▸ Description of the task: Return every line below exactly, without dropping any.

▸ Dataset extract:
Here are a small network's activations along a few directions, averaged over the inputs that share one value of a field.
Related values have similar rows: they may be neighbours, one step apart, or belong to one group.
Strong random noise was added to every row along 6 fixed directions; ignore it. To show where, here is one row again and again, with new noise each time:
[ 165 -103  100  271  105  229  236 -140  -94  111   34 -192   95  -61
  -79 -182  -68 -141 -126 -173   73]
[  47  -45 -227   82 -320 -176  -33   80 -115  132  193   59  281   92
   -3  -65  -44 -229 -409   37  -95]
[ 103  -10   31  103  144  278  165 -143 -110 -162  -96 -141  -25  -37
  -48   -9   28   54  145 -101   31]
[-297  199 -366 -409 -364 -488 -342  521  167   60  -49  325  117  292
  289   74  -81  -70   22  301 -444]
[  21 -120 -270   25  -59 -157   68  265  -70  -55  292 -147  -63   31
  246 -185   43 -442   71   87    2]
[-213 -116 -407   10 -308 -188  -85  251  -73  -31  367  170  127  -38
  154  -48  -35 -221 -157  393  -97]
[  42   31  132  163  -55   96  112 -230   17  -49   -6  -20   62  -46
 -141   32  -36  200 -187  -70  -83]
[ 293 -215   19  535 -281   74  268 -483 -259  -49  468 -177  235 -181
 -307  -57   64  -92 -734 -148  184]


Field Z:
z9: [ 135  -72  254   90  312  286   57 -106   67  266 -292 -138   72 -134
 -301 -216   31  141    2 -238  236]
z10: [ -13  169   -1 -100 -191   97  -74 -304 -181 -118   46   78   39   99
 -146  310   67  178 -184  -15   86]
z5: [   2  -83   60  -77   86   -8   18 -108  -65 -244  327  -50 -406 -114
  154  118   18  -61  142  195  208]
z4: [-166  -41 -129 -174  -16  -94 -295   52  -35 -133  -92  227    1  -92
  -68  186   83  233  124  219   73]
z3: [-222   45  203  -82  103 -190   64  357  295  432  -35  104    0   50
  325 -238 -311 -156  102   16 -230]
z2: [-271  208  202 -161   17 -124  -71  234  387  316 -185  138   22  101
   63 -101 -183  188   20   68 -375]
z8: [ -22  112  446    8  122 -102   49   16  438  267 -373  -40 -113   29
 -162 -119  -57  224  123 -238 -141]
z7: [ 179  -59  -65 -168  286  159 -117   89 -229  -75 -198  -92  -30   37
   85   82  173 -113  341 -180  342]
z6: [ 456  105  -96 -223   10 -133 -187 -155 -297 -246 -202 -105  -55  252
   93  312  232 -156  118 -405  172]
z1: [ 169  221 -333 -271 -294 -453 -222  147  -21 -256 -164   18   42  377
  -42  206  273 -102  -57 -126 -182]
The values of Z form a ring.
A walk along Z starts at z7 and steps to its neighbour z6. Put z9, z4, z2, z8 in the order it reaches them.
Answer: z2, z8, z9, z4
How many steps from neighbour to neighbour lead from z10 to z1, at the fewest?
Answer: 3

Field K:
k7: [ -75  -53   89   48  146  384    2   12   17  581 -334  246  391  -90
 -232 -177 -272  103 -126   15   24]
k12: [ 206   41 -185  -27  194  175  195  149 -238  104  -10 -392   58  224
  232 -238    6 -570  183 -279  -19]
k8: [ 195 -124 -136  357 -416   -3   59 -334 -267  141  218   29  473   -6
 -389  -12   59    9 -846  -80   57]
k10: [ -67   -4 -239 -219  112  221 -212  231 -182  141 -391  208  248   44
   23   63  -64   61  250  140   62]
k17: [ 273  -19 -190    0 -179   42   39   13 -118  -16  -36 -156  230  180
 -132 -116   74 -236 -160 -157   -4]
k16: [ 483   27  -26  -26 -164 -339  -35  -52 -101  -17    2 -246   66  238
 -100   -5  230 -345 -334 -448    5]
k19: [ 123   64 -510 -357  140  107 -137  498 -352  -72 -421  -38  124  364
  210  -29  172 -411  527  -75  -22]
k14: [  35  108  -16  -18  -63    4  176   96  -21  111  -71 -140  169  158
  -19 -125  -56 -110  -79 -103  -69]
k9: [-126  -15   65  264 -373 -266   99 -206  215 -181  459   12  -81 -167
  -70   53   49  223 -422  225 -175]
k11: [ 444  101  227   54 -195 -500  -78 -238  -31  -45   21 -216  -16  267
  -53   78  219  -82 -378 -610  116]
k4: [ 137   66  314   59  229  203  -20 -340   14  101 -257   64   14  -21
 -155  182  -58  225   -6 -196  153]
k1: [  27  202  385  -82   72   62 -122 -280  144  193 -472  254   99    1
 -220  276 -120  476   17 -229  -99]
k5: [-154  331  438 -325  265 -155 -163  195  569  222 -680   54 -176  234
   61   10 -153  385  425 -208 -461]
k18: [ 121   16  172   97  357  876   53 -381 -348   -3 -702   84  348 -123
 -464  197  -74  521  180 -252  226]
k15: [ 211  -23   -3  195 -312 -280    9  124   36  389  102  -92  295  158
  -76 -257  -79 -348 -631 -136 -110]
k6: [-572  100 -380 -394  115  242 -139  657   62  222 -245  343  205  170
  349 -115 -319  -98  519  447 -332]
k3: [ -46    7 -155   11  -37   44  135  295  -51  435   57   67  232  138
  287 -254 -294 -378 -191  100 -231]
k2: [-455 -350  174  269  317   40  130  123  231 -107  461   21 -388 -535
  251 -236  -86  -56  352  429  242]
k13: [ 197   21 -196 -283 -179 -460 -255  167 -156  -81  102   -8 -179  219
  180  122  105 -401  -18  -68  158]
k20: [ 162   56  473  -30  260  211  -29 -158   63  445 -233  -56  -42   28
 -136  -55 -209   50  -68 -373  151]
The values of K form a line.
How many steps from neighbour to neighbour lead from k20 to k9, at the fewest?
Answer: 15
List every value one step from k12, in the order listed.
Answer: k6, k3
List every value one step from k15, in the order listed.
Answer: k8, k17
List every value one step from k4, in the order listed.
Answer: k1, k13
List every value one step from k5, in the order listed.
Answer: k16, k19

▸ Task solution:
Here are a small network's activations along a few directions, averaged over the inputs that share one value of a field.
Related values have similar rows: they may be neighbours, one step apart, or belong to one group.
Strong random noise was added to every row along 6 fixed directions; ignore it. To show where, here is one row again and again, with new noise each time:
[ 165 -103  100  271  105  229  236 -140  -94  111   34 -192   95  -61
  -79 -182  -68 -141 -126 -173   73]
[  47  -45 -227   82 -320 -176  -33   80 -115  132  193   59  281   92
   -3  -65  -44 -229 -409   37  -95]
[ 103  -10   31  103  144  278  165 -143 -110 -162  -96 -141  -25  -37
  -48   -9   28   54  145 -101   31]
[-297  199 -366 -409 -364 -488 -342  521  167   60  -49  325  117  292
  289   74  -81  -70   22  301 -444]
[  21 -120 -270   25  -59 -157   68  265  -70  -55  292 -147  -63   31
  246 -185   43 -442   71   87    2]
[-213 -116 -407   10 -308 -188  -85  251  -73  -31  367  170  127  -38
  154  -48  -35 -221 -157  393  -97]
[  42   31  132  163  -55   96  112 -230   17  -49   -6  -20   62  -46
 -141   32  -36  200 -187  -70  -83]
[ 293 -215   19  535 -281   74  268 -483 -259  -49  468 -177  235 -181
 -307  -57   64  -92 -734 -148  184]


Field Z:
z9: [ 135  -72  254   90  312  286   57 -106   67  266 -292 -138   72 -134
 -301 -216   31  141    2 -238  236]
z10: [ -13  169   -1 -100 -191   97  -74 -304 -181 -118   46   78   39   99
 -146  310   67  178 -184  -15   86]
z5: [   2  -83   60  -77   86   -8   18 -108  -65 -244  327  -50 -406 -114
  154  118   18  -61  142  195  208]
z4: [-166  -41 -129 -174  -16  -94 -295   52  -35 -133  -92  227    1  -92
  -68  186   83  233  124  219   73]
z3: [-222   45  203  -82  103 -190   64  357  295  432  -35  104    0   50
  325 -238 -311 -156  102   16 -230]
z2: [-271  208  202 -161   17 -124  -71  234  387  316 -185  138   22  101
   63 -101 -183  188   20   68 -375]
z8: [ -22  112  446    8  122 -102   49   16  438  267 -373  -40 -113   29
 -162 -119  -57  224  123 -238 -141]
z7: [ 179  -59  -65 -168  286  159 -117   89 -229  -75 -198  -92  -30   37
   85   82  173 -113  341 -180  342]
z6: [ 456  105  -96 -223   10 -133 -187 -155 -297 -246 -202 -105  -55  252
   93  312  232 -156  118 -405  172]
z1: [ 169  221 -333 -271 -294 -453 -222  147  -21 -256 -164   18   42  377
  -42  206  273 -102  -57 -126 -182]
The values of Z form a ring.
A walk along Z starts at z7 and steps to its neighbour z6. Put z9, z4, z2, z8 in the order it reaches them.
Answer: z2, z8, z9, z4
How many steps from neighbour to neighbour lead from z10 to z1, at the fewest?
Answer: 3

Field K:
k7: [ -75  -53   89   48  146  384    2   12   17  581 -334  246  391  -90
 -232 -177 -272  103 -126   15   24]
k12: [ 206   41 -185  -27  194  175  195  149 -238  104  -10 -392   58  224
  232 -238    6 -570  183 -279  -19]
k8: [ 195 -124 -136  357 -416   -3   59 -334 -267  141  218   29  473   -6
 -389  -12   59    9 -846  -80   57]
k10: [ -67   -4 -239 -219  112  221 -212  231 -182  141 -391  208  248   44
   23   63  -64   61  250  140   62]
k17: [ 273  -19 -190    0 -179   42   39   13 -118  -16  -36 -156  230  180
 -132 -116   74 -236 -160 -157   -4]
k16: [ 483   27  -26  -26 -164 -339  -35  -52 -101  -17    2 -246   66  238
 -100   -5  230 -345 -334 -448    5]
k19: [ 123   64 -510 -357  140  107 -137  498 -352  -72 -421  -38  124  364
  210  -29  172 -411  527  -75  -22]
k14: [  35  108  -16  -18  -63    4  176   96  -21  111  -71 -140  169  158
  -19 -125  -56 -110  -79 -103  -69]
k9: [-126  -15   65  264 -373 -266   99 -206  215 -181  459   12  -81 -167
  -70   53   49  223 -422  225 -175]
k11: [ 444  101  227   54 -195 -500  -78 -238  -31  -45   21 -216  -16  267
  -53   78  219  -82 -378 -610  116]
k4: [ 137   66  314   59  229  203  -20 -340   14  101 -257   64   14  -21
 -155  182  -58  225   -6 -196  153]
k1: [  27  202  385  -82   72   62 -122 -280  144  193 -472  254   99    1
 -220  276 -120  476   17 -229  -99]
k5: [-154  331  438 -325  265 -155 -163  195  569  222 -680   54 -176  234
   61   10 -153  385  425 -208 -461]
k18: [ 121   16  172   97  357  876   53 -381 -348   -3 -702   84  348 -123
 -464  197  -74  521  180 -252  226]
k15: [ 211  -23   -3  195 -312 -280    9  124   36  389  102  -92  295  158
  -76 -257  -79 -348 -631 -136 -110]
k6: [-572  100 -380 -394  115  242 -139  657   62  222 -245  343  205  170
  349 -115 -319  -98  519  447 -332]
k3: [ -46    7 -155   11  -37   44  135  295  -51  435   57   67  232  138
  287 -254 -294 -378 -191  100 -231]
k2: [-455 -350  174  269  317   40  130  123  231 -107  461   21 -388 -535
  251 -236  -86  -56  352  429  242]
k13: [ 197   21 -196 -283 -179 -460 -255  167 -156  -81  102   -8 -179  219
  180  122  105 -401  -18  -68  158]
k20: [ 162   56  473  -30  260  211  -29 -158   63  445 -233  -56  -42   28
 -136  -55 -209   50  -68 -373  151]
The values of K form a line.
How many steps from neighbour to neighbour lead from k20 to k9, at the fewest?
Answer: 15
List every value one step from k12, in the order listed.
Answer: k6, k3
List every value one step from k15, in the order listed.
Answer: k8, k17
List every value one step from k4, in the order listed.
Answer: k1, k13
List every value one step from k5, in the order listed.
Answer: k16, k19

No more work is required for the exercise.